● What the exercise asks: All of the entries must be output exactly as they are.

****************************************

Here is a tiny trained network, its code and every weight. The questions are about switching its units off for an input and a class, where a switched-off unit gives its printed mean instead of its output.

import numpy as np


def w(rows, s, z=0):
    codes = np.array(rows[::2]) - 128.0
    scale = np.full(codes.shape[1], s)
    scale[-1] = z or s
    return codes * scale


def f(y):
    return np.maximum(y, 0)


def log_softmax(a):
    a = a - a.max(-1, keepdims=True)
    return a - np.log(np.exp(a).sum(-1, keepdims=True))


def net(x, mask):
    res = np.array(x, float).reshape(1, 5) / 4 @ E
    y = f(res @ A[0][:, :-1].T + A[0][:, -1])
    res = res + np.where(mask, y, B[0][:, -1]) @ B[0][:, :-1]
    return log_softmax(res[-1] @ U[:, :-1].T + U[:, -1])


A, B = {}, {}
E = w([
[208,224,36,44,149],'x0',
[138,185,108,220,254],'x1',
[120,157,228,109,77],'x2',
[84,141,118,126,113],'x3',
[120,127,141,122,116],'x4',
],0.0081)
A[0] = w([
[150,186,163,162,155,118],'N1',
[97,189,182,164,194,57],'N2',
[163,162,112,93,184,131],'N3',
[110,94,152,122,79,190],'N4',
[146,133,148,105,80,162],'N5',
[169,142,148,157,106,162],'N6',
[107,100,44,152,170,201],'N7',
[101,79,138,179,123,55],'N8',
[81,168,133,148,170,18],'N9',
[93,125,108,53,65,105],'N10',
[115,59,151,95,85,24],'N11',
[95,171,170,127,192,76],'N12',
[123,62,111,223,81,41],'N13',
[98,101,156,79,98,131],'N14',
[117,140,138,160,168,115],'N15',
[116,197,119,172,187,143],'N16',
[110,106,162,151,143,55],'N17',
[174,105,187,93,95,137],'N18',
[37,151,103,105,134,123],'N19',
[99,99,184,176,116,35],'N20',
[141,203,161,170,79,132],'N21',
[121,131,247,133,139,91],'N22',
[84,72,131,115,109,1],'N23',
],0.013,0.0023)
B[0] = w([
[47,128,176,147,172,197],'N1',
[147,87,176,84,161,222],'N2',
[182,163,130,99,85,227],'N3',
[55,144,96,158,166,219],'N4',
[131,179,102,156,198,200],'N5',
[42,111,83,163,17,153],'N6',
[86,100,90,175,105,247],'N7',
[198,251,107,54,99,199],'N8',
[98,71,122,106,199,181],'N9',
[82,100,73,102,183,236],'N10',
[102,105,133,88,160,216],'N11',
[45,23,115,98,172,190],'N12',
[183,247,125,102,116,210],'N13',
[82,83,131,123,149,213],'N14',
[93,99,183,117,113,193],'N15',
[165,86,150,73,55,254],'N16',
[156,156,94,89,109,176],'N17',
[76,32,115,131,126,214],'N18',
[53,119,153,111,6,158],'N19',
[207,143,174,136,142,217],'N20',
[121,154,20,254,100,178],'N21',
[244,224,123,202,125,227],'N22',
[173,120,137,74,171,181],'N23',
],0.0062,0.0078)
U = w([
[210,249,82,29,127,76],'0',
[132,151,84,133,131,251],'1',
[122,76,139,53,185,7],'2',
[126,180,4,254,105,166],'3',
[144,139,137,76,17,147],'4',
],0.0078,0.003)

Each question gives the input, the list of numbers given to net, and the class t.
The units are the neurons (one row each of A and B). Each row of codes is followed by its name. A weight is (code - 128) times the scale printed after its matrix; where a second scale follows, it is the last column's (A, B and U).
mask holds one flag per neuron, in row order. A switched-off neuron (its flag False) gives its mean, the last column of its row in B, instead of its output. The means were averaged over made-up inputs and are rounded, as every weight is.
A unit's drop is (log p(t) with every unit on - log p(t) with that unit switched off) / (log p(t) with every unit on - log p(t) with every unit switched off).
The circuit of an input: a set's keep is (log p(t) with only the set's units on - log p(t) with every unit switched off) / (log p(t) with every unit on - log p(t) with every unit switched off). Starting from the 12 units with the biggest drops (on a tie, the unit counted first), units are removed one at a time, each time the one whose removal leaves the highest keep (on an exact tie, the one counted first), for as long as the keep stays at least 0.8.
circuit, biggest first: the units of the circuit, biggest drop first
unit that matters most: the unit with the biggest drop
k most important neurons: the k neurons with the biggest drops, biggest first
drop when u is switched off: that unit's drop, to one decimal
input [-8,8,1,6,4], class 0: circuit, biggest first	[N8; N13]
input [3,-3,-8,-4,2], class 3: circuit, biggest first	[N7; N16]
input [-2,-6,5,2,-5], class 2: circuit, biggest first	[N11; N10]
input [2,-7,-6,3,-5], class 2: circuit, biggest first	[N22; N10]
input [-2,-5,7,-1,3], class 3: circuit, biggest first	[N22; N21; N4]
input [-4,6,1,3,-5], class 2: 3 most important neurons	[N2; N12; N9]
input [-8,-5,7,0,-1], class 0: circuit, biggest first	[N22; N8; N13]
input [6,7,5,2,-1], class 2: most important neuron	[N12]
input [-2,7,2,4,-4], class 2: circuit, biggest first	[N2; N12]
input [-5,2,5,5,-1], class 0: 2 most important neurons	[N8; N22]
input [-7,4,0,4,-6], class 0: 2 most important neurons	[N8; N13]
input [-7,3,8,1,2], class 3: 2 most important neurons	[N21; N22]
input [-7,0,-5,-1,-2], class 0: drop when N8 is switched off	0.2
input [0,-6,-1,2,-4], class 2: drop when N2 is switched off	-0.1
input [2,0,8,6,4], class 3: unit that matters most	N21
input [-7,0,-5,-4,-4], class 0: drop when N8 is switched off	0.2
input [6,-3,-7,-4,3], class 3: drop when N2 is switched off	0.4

****************************************

● Exercise output:
Here is a tiny trained network, its code and every weight. The questions are about switching its units off for an input and a class, where a switched-off unit gives its printed mean instead of its output.

import numpy as np


def w(rows, s, z=0):
    codes = np.array(rows[::2]) - 128.0
    scale = np.full(codes.shape[1], s)
    scale[-1] = z or s
    return codes * scale


def f(y):
    return np.maximum(y, 0)


def log_softmax(a):
    a = a - a.max(-1, keepdims=True)
    return a - np.log(np.exp(a).sum(-1, keepdims=True))


def net(x, mask):
    res = np.array(x, float).reshape(1, 5) / 4 @ E
    y = f(res @ A[0][:, :-1].T + A[0][:, -1])
    res = res + np.where(mask, y, B[0][:, -1]) @ B[0][:, :-1]
    return log_softmax(res[-1] @ U[:, :-1].T + U[:, -1])


A, B = {}, {}
E = w([
[208,224,36,44,149],'x0',
[138,185,108,220,254],'x1',
[120,157,228,109,77],'x2',
[84,141,118,126,113],'x3',
[120,127,141,122,116],'x4',
],0.0081)
A[0] = w([
[150,186,163,162,155,118],'N1',
[97,189,182,164,194,57],'N2',
[163,162,112,93,184,131],'N3',
[110,94,152,122,79,190],'N4',
[146,133,148,105,80,162],'N5',
[169,142,148,157,106,162],'N6',
[107,100,44,152,170,201],'N7',
[101,79,138,179,123,55],'N8',
[81,168,133,148,170,18],'N9',
[93,125,108,53,65,105],'N10',
[115,59,151,95,85,24],'N11',
[95,171,170,127,192,76],'N12',
[123,62,111,223,81,41],'N13',
[98,101,156,79,98,131],'N14',
[117,140,138,160,168,115],'N15',
[116,197,119,172,187,143],'N16',
[110,106,162,151,143,55],'N17',
[174,105,187,93,95,137],'N18',
[37,151,103,105,134,123],'N19',
[99,99,184,176,116,35],'N20',
[141,203,161,170,79,132],'N21',
[121,131,247,133,139,91],'N22',
[84,72,131,115,109,1],'N23',
],0.013,0.0023)
B[0] = w([
[47,128,176,147,172,197],'N1',
[147,87,176,84,161,222],'N2',
[182,163,130,99,85,227],'N3',
[55,144,96,158,166,219],'N4',
[131,179,102,156,198,200],'N5',
[42,111,83,163,17,153],'N6',
[86,100,90,175,105,247],'N7',
[198,251,107,54,99,199],'N8',
[98,71,122,106,199,181],'N9',
[82,100,73,102,183,236],'N10',
[102,105,133,88,160,216],'N11',
[45,23,115,98,172,190],'N12',
[183,247,125,102,116,210],'N13',
[82,83,131,123,149,213],'N14',
[93,99,183,117,113,193],'N15',
[165,86,150,73,55,254],'N16',
[156,156,94,89,109,176],'N17',
[76,32,115,131,126,214],'N18',
[53,119,153,111,6,158],'N19',
[207,143,174,136,142,217],'N20',
[121,154,20,254,100,178],'N21',
[244,224,123,202,125,227],'N22',
[173,120,137,74,171,181],'N23',
],0.0062,0.0078)
U = w([
[210,249,82,29,127,76],'0',
[132,151,84,133,131,251],'1',
[122,76,139,53,185,7],'2',
[126,180,4,254,105,166],'3',
[144,139,137,76,17,147],'4',
],0.0078,0.003)

Each question gives the input, the list of numbers given to net, and the class t.
The units are the neurons (one row each of A and B). Each row of codes is followed by its name. A weight is (code - 128) times the scale printed after its matrix; where a second scale follows, it is the last column's (A, B and U).
mask holds one flag per neuron, in row order. A switched-off neuron (its flag False) gives its mean, the last column of its row in B, instead of its output. The means were averaged over made-up inputs and are rounded, as every weight is.
A unit's drop is (log p(t) with every unit on - log p(t) with that unit switched off) / (log p(t) with every unit on - log p(t) with every unit switched off).
The circuit of an input: a set's keep is (log p(t) with only the set's units on - log p(t) with every unit switched off) / (log p(t) with every unit on - log p(t) with every unit switched off). Starting from the 12 units with the biggest drops (on a tie, the unit counted first), units are removed one at a time, each time the one whose removal leaves the highest keep (on an exact tie, the one counted first), for as long as the keep stays at least 0.8.
circuit, biggest first: the units of the circuit, biggest drop first
unit that matters most: the unit with the biggest drop
k most important neurons: the k neurons with the biggest drops, biggest first
drop when u is switched off: that unit's drop, to one decimal
input [-8,8,1,6,4], class 0: circuit, biggest first	[N8; N13]
input [3,-3,-8,-4,2], class 3: circuit, biggest first	[N7; N16]
input [-2,-6,5,2,-5], class 2: circuit, biggest first	[N11; N10]
input [2,-7,-6,3,-5], class 2: circuit, biggest first	[N22; N10]
input [-2,-5,7,-1,3], class 3: circuit, biggest first	[N22; N21; N4]
input [-4,6,1,3,-5], class 2: 3 most important neurons	[N2; N12; N9]
input [-8,-5,7,0,-1], class 0: circuit, biggest first	[N22; N8; N13]
input [6,7,5,2,-1], class 2: most important neuron	[N12]
input [-2,7,2,4,-4], class 2: circuit, biggest first	[N2; N12]
input [-5,2,5,5,-1], class 0: 2 most important neurons	[N8; N22]
input [-7,4,0,4,-6], class 0: 2 most important neurons	[N8; N13]
input [-7,3,8,1,2], class 3: 2 most important neurons	[N21; N22]
input [-7,0,-5,-1,-2], class 0: drop when N8 is switched off	0.2
input [0,-6,-1,2,-4], class 2: drop when N2 is switched off	-0.1
input [2,0,8,6,4], class 3: unit that matters most	N21
input [-7,0,-5,-4,-4], class 0: drop when N8 is switched off	0.2
input [6,-3,-7,-4,3], class 3: drop when N2 is switched off	0.4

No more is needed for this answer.